Below is a small trained network, with its code and all its weights. Each question gives an input and a target symbol and asks what happens when units are switched off, that is, made to give their printed mean instead of their output.

import numpy as np


def w(rows, s, z=0):
    codes = np.array(rows[::2]) - 128.0
    scale = np.full(codes.shape[1], s)
    scale[-1] = z or s
    return codes * scale


def f(y):
    return y / 2 * (1 + np.tanh(0.7978845608 * (y + 0.044715 * y**3)))


def softmax(a):
    e = np.exp(a - a.max(-1, keepdims=True))
    return e / e.sum(-1, keepdims=True)


def log_softmax(a):
    a = a - a.max(-1, keepdims=True)
    return a - np.log(np.exp(a).sum(-1, keepdims=True))


def net(x, mask):
    ids = ['αβδζηθλμξπφψω'.index(c) for c in x.split()]
    T = len(ids)
    res = E[ids] + P[:T]
    u = 0
    for l in range(2):
        r = res
        for j in range(2):
            rows = slice(2 * j, 2 * j + 2)
            q, k, v = (r @ M[l][rows].T for M in (Q, K, V))
            z = softmax(np.where(np.tri(T) > 0, q @ k.T / 2**0.5, -1e9)) @ v
            o = O[l][rows]
            res = res + np.where(mask[u + j], z, o[:, -1]) @ o[:, :-1]
        u += 2
        y = f(res @ A[l][:, :-1].T + A[l][:, -1])
        res = res + np.where(mask[u : u + 8], y, B[l][:, -1]) @ B[l][:, :-1]
        u += 8
    return log_softmax(res[-1] @ U[:, :-1].T + U[:, -1])


Q, K, V, O, A, B = {}, {}, {}, {}, {}, {}
E = w([
[107,46,53,115,124,188,201,143,129,168],'α',
[196,137,98,128,63,191,214,178,102,41],'β',
[208,204,114,57,23,148,135,181,101,104],'δ',
[141,13,183,136,117,175,105,243,61,165],'ζ',
[86,90,153,111,184,48,79,40,123,90],'η',
[159,106,70,168,77,133,193,121,74,174],'θ',
[119,150,168,126,126,85,176,220,75,216],'λ',
[153,137,88,79,60,140,77,167,68,239],'μ',
[209,53,71,79,63,224,99,123,101,140],'ξ',
[100,64,149,122,143,115,254,215,148,131],'π',
[135,53,135,117,32,133,229,131,138,88],'φ',
[105,109,122,93,86,145,205,95,111,197],'ψ',
[173,125,167,120,9,59,171,135,98,167],'ω',
],0.01)
P = w([
[127,130,2,197,108,14,132,173,96,98],'0',
[137,142,227,148,85,220,119,118,139,174],'1',
[134,116,187,143,93,182,145,118,134,176],'2',
[139,110,182,141,94,177,151,119,109,168],'3',
[143,100,163,145,99,157,161,125,102,168],'4',
[149,100,151,132,96,153,162,126,100,159],'5',
[142,89,150,118,97,144,161,131,96,167],'6',
[143,86,142,115,106,142,161,133,93,165],'7',
[157,77,136,106,105,130,160,135,98,160],'8',
[161,79,132,106,111,123,170,136,93,160],'9',
[159,80,133,87,109,122,157,139,93,158],'10',
[141,74,124,94,106,112,169,133,89,150],'11',
[152,66,132,91,117,110,160,151,87,150],'12',
[149,69,119,90,118,110,145,146,79,144],'13',
],0.007)
Q[0] = w([
[122,171,163,163,113,186,118,134,190,140],'0.h0',
[97,179,142,175,155,144,77,110,183,110],'0.h0',
[86,250,23,230,237,151,79,108,204,111],'0.h1',
[152,107,2,179,127,130,85,96,106,141],'0.h1',
],0.0083)
K[0] = w([
[129,144,60,167,88,132,181,191,84,149],'0.h0',
[164,132,143,123,101,168,179,153,121,166],'0.h0',
[187,65,162,108,91,240,133,171,105,211],'0.h1',
[223,71,74,58,36,133,196,254,78,151],'0.h1',
],0.0089)
V[0] = w([
[130,110,175,56,123,134,220,108,99,218],'0.h0',
[172,128,71,134,22,193,240,254,93,182],'0.h0',
[174,146,81,137,168,176,70,183,80,172],'0.h1',
[133,89,78,81,68,152,217,85,77,194],'0.h1',
],0.0072)
O[0] = w([
[84,184,156,210,137,161,92,153,155,185,254],'0.h0',
[183,106,166,187,97,122,109,118,254,185,216],'0.h0',
[196,117,71,188,179,113,97,147,111,167,41],'0.h1',
[81,107,79,160,43,170,113,144,105,150,247],'0.h1',
],0.0083,0.0041)
A[0] = w([
[21,147,138,143,135,121,152,32,128,167,224],'0.n0',
[93,199,200,172,178,116,36,60,163,164,47],'0.n1',
[159,233,98,2,134,229,178,152,52,123,230],'0.n2',
[155,127,186,144,187,155,50,54,247,142,117],'0.n3',
[103,176,118,106,139,108,214,212,152,104,104],'0.n4',
[210,107,92,156,135,71,52,188,116,74,3],'0.n5',
[163,116,214,156,239,16,92,133,204,101,76],'0.n6',
[169,149,198,79,197,134,183,8,171,144,97],'0.n7',
],0.0067,0.0042)
B[0] = w([
[141,88,109,167,132,73,80,179,120,105,254],'0.n0',
[221,45,134,120,137,128,131,78,188,53,130],'0.n1',
[104,115,137,185,141,93,21,111,139,67,242],'0.n2',
[166,81,154,194,138,43,122,210,102,159,165],'0.n3',
[120,113,155,175,220,78,184,85,174,119,135],'0.n4',
[189,107,130,1,134,96,109,106,85,181,113],'0.n5',
[102,90,82,183,121,79,112,194,144,185,119],'0.n6',
[85,141,84,144,75,176,171,59,125,196,123],'0.n7',
],0.0086,0.0054)
Q[1] = w([
[185,131,159,165,50,186,189,116,220,246],'1.h0',
[106,225,37,34,194,145,171,13,98,125],'1.h0',
[126,216,86,24,231,122,123,64,65,44],'1.h1',
[218,190,187,98,106,186,191,93,179,227],'1.h1',
],0.011)
K[1] = w([
[68,165,182,93,231,156,81,69,68,32],'1.h0',
[164,128,221,173,88,236,131,170,151,190],'1.h0',
[184,118,175,171,79,189,147,112,224,244],'1.h1',
[91,140,228,106,168,186,96,103,72,103],'1.h1',
],0.011)
V[1] = w([
[204,71,186,83,161,82,131,178,198,49],'1.h0',
[238,97,119,90,193,110,14,175,30,200],'1.h0',
[253,100,44,129,80,207,133,53,115,58],'1.h1',
[175,252,194,111,41,49,121,138,93,139],'1.h1',
],0.0067)
O[1] = w([
[190,93,141,114,143,92,81,209,135,51,52],'1.h0',
[202,116,170,129,181,172,117,94,88,150,8],'1.h0',
[202,100,19,119,119,136,145,149,71,96,246],'1.h1',
[195,253,185,112,87,54,189,137,78,140,237],'1.h1',
],0.011,0.0011)
A[1] = w([
[123,146,122,104,88,120,2,131,154,128,49],'1.n0',
[189,110,112,122,152,95,126,191,94,101,118],'1.n1',
[92,67,61,135,163,206,109,125,165,125,5],'1.n2',
[139,127,92,100,120,72,66,133,143,190,118],'1.n3',
[144,172,203,144,187,181,139,60,123,174,40],'1.n4',
[107,200,91,135,107,80,153,169,127,144,24],'1.n5',
[160,151,91,78,86,156,190,85,190,127,10],'1.n6',
[71,99,129,108,91,117,134,158,195,106,180],'1.n7',
],0.0095,0.0026)
B[1] = w([
[197,188,110,70,253,137,188,50,37,143,178],'1.n0',
[65,166,192,144,124,199,132,86,238,185,203],'1.n1',
[189,146,100,66,117,27,83,164,246,226,146],'1.n2',
[61,127,135,147,155,162,173,187,121,1,170],'1.n3',
[43,172,68,24,169,107,93,219,98,62,159],'1.n4',
[167,77,206,56,99,147,74,83,124,113,179],'1.n5',
[56,103,166,164,237,83,68,164,45,125,141],'1.n6',
[140,122,122,68,195,125,203,94,138,107,254],'1.n7',
],0.0068,0.0098)
U = w([
[136,129,81,105,120,64,75,139,181,159,74],'α',
[130,203,77,210,89,178,81,151,220,14,167],'β',
[206,240,120,158,150,92,163,44,180,130,100],'δ',
[92,32,184,37,84,223,66,175,115,126,1],'ζ',
[170,45,149,201,176,36,72,69,107,112,178],'η',
[146,58,43,253,82,79,118,170,30,111,151],'θ',
[65,201,125,178,142,56,74,229,154,118,68],'λ',
[159,161,88,106,164,139,187,160,49,171,176],'μ',
[219,67,101,59,100,171,136,16,120,162,83],'ξ',
[144,171,122,141,230,93,241,130,173,139,32],'π',
[151,34,105,50,69,159,189,150,99,57,135],'φ',
[30,144,132,86,79,190,118,30,160,183,212],'ψ',
[182,101,181,87,42,43,103,105,88,147,83],'ω',
],0.0052,0.0043)

Each question gives the input, a string of symbols that net reads in full, and the target symbol t.
The units are the heads (2 rows each of Q, K, V and O) and the neurons (one row each of A and B). Each row of codes is followed by its name. A weight is (code - 128) times the scale printed after its matrix; where a second scale follows, it is the last column's (O, A, B and U).
mask holds one flag per unit, layer by layer, with each layer's heads first. A switched-off unit (its flag False) gives its mean, the last column of its rows in O or B, instead of its output. The means were averaged over made-up inputs and are rounded, as every weight is.
A unit's drop is (log p(t) with every unit on - log p(t) with that unit switched off) / (log p(t) with every unit on - log p(t) with every unit switched off).
The circuit of an input: a set's keep is (log p(t) with only the set's units on - log p(t) with every unit switched off) / (log p(t) with every unit on - log p(t) with every unit switched off). Starting from the 12 units with the biggest drops (on a tie, the unit counted first), units are removed one at a time, each time the one whose removal leaves the highest keep (on an exact tie, the one counted first), for as long as the keep stays at least 0.8.
units of the circuit, in order: the units of the circuit, biggest drop first
most important unit: the unit with the biggest drop
top k neurons: the k neurons with the biggest drops, biggest first
k most important neurons of layer l: the k neurons of layer l with the biggest drops, biggest first
which heads matter: for each layer, one digit per head in row order, 1 if its drop is at least 0.15 and else 0, layers parted by /
input ψ φ μ θ η β α ξ, target ξ: which heads matter -> 10 / 01
input η β η π θ η θ π η μ φ θ α, target η: most important unit -> 0.n2
input ψ μ ψ η η, target ψ: which heads matter -> 11 / 11
input ψ θ ψ φ θ φ α ψ ψ λ ψ ψ ζ, target ψ: which heads matter -> 01 / 10
input ψ μ ω, target ψ: units of the circuit, in order -> 1.h0, 0.h1
input ζ ζ ω φ, target ζ: units of the circuit, in order -> 1.h0, 0.h1, 1.n4, 1.h1
input β θ ω θ ω ψ α ξ, target β: which heads matter -> 10 / 11
input π ψ ψ ψ ψ ψ ψ ψ ψ ω η μ η, target π: which heads matter -> 10 / 11
input θ η η μ φ ψ ψ, target θ: 2 most important neurons of layer 0 -> 0.n2, 0.n0
input μ μ ξ ψ ψ, target μ: which heads matter -> 01 / 11
input δ λ η, target η: top 2 neurons -> 0.n1, 0.n0
input η ω η μ, target η: which heads matter -> 11 / 01
input ψ η ψ ξ π φ λ α, target α: which heads matter -> 11 / 01
input ψ ω η η ω η ψ ψ ψ φ ψ η φ, target ψ: units of the circuit, in order -> 1.h0, 0.h1, 0.h0, 1.h1
input ω ψ ψ η η, target ω: most important unit -> 1.h1
input θ ψ μ ψ φ ψ, target θ: which heads matter -> 11 / 01
input β φ φ ψ, target β: units of the circuit, in order -> 1.n1, 0.h0, 1.h0, 1.h1
input μ μ α ψ φ, target μ: units of the circuit, in order -> 1.h0, 0.h1, 1.n4, 0.n5
input ψ π η η θ μ ω ψ β φ ψ μ φ α, target ψ: top 3 neurons -> 0.n1, 0.n2, 0.n3
input ψ φ ψ ω ξ, target ψ: most important unit -> 1.h0
input φ δ δ ψ ψ θ η η ω β μ ζ ζ, target φ: which heads matter -> 11 / 10
input μ φ β φ ω λ, target μ: units of the circuit, in order -> 1.h0, 0.h1, 1.n4
input μ ψ η, target η: units of the circuit, in order -> 0.n1, 0.n3, 0.n0
input η ω μ η η ψ ψ ψ ψ, target η: 2 most important neurons of layer 0 -> 0.n2, 0.n1
input λ φ α ω ζ φ, target λ: which heads matter -> 11 / 11
input ζ ξ η μ ψ η α φ η μ ψ η ψ, target ζ: which heads matter -> 11 / 10
input α φ φ, target α: units of the circuit, in order -> 1.n2, 1.h1, 0.h1
input β ψ ψ μ, target β: 2 most important neurons of layer 1 -> 1.n1, 1.n3
input π η ψ η ξ ψ θ ψ ω π φ ψ, target π: top 2 neurons -> 1.n7, 1.n0
input ξ ω ψ λ ψ δ ψ, target ξ: which heads matter -> 11 / 11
....................
§ TO DO:
If a line in the material above contains the word "True", copy it.

§ SOLUTION:
    e = np.exp(a - a.max(-1, keepdims=True))
    return e / e.sum(-1, keepdims=True)
    a = a - a.max(-1, keepdims=True)
    return a - np.log(np.exp(a).sum(-1, keepdims=True))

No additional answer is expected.